▶ _Aim of the task_: Starting at the line that holds "[[118 120 127 149 131]" and stopping at the line that holds "[126 125 146", restate the records below word for word, with both of those lines included.

*** Begin section ***

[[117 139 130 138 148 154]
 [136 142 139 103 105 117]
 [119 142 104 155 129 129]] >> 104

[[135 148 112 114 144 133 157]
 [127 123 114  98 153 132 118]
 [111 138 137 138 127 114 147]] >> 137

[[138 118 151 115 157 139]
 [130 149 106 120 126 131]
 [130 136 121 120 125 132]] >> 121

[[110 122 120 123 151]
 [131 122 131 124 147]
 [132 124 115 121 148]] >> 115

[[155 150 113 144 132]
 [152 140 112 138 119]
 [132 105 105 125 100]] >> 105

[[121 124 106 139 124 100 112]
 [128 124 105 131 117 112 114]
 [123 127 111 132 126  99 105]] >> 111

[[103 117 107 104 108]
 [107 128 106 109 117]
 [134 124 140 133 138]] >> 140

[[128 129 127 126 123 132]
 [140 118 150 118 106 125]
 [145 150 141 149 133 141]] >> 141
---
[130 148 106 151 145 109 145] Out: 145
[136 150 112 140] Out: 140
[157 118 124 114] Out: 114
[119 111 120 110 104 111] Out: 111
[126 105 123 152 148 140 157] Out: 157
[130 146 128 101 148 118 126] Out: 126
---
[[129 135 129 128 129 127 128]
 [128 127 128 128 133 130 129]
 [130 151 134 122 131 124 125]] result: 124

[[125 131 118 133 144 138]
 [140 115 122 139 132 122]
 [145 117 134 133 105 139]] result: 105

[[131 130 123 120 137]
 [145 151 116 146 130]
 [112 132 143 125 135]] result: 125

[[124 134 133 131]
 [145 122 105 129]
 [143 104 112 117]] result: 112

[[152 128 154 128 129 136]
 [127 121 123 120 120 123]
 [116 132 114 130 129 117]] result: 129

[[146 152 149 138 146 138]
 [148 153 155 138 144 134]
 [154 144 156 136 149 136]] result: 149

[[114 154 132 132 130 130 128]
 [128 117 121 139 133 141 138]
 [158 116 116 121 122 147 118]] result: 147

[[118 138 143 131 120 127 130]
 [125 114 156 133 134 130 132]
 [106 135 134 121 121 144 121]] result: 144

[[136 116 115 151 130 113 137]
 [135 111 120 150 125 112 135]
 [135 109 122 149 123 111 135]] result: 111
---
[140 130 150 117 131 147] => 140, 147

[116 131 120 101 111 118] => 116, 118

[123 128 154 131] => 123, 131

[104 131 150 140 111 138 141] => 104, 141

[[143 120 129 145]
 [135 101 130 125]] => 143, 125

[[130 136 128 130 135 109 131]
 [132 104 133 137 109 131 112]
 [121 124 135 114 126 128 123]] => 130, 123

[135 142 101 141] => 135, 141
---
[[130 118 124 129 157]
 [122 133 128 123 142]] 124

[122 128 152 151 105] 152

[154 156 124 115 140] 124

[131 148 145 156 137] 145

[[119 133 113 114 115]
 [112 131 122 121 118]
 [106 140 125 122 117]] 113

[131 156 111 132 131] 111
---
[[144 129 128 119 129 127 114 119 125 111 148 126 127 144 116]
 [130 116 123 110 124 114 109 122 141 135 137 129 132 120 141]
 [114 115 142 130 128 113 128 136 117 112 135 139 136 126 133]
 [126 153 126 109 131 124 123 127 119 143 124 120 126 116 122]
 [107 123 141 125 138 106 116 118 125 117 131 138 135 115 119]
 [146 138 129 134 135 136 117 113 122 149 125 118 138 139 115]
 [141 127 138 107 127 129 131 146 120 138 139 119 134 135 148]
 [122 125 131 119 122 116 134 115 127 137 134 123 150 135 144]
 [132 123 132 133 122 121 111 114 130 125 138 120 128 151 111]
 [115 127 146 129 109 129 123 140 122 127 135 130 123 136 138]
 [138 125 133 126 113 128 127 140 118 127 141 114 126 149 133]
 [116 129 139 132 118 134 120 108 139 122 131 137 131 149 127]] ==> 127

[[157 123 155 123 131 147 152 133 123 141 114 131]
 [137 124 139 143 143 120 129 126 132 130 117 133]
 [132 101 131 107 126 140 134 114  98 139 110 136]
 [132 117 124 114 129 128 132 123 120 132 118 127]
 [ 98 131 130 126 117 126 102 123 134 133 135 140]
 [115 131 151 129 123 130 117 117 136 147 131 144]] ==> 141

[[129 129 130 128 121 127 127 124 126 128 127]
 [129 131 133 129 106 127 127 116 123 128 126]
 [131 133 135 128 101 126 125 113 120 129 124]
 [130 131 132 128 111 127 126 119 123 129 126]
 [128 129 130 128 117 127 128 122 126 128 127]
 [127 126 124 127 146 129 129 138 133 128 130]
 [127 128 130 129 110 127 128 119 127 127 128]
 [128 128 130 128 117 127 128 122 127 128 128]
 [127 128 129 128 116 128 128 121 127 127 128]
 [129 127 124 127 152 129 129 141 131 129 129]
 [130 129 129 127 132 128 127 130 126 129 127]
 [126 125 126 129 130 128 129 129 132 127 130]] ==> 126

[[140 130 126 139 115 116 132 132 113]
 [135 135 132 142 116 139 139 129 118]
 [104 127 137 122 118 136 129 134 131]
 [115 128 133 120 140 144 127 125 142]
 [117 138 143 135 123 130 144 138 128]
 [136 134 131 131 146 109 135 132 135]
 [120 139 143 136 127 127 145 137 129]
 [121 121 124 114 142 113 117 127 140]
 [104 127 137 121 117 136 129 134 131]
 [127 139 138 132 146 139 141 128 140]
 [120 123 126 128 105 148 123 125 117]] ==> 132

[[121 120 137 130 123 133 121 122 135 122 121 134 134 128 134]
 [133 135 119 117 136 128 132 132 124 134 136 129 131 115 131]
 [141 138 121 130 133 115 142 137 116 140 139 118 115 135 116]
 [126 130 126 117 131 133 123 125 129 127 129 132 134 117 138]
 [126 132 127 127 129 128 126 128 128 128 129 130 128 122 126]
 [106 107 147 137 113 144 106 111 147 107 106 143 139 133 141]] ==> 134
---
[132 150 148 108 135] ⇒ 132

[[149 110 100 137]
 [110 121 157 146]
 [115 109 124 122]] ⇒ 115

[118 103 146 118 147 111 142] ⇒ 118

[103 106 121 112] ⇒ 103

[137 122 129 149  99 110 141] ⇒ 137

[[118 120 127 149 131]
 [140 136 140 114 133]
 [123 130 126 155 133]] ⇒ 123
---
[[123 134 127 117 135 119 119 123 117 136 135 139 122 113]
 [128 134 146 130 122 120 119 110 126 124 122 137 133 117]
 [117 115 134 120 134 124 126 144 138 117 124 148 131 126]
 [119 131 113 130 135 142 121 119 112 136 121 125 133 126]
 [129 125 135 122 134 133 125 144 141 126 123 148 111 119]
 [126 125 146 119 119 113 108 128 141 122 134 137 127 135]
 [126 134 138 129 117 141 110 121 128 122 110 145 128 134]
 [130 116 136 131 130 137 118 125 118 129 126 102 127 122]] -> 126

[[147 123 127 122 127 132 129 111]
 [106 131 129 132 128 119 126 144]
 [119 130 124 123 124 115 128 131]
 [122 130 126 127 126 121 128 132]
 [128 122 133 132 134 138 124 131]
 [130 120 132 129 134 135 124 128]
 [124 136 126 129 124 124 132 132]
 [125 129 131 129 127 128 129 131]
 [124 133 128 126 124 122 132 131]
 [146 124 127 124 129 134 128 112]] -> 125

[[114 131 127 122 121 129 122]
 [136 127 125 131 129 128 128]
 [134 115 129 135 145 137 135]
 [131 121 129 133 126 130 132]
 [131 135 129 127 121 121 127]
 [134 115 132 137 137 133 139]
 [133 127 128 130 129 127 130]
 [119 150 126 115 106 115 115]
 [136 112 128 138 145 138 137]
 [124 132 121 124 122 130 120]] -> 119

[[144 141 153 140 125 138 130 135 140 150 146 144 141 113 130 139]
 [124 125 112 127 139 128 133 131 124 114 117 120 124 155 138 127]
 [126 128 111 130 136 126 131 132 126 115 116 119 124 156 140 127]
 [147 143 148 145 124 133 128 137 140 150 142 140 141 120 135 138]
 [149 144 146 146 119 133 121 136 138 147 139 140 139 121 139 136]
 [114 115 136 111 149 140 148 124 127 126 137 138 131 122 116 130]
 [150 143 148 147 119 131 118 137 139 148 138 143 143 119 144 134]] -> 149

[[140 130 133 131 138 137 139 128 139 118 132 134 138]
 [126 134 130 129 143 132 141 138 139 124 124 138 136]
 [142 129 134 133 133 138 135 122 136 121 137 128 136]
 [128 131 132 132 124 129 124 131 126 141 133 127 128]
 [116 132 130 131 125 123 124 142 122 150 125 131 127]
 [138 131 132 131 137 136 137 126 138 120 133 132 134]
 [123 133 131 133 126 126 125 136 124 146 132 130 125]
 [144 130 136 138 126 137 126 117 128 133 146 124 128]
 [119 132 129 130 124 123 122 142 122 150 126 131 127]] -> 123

*** End section ***

▶ _Solution to the problem_:
[[118 120 127 149 131]
 [140 136 140 114 133]
 [123 130 126 155 133]] ⇒ 123
---
[[123 134 127 117 135 119 119 123 117 136 135 139 122 113]
 [128 134 146 130 122 120 119 110 126 124 122 137 133 117]
 [117 115 134 120 134 124 126 144 138 117 124 148 131 126]
 [119 131 113 130 135 142 121 119 112 136 121 125 133 126]
 [129 125 135 122 134 133 125 144 141 126 123 148 111 119]
 [126 125 146 119 119 113 108 128 141 122 134 137 127 135]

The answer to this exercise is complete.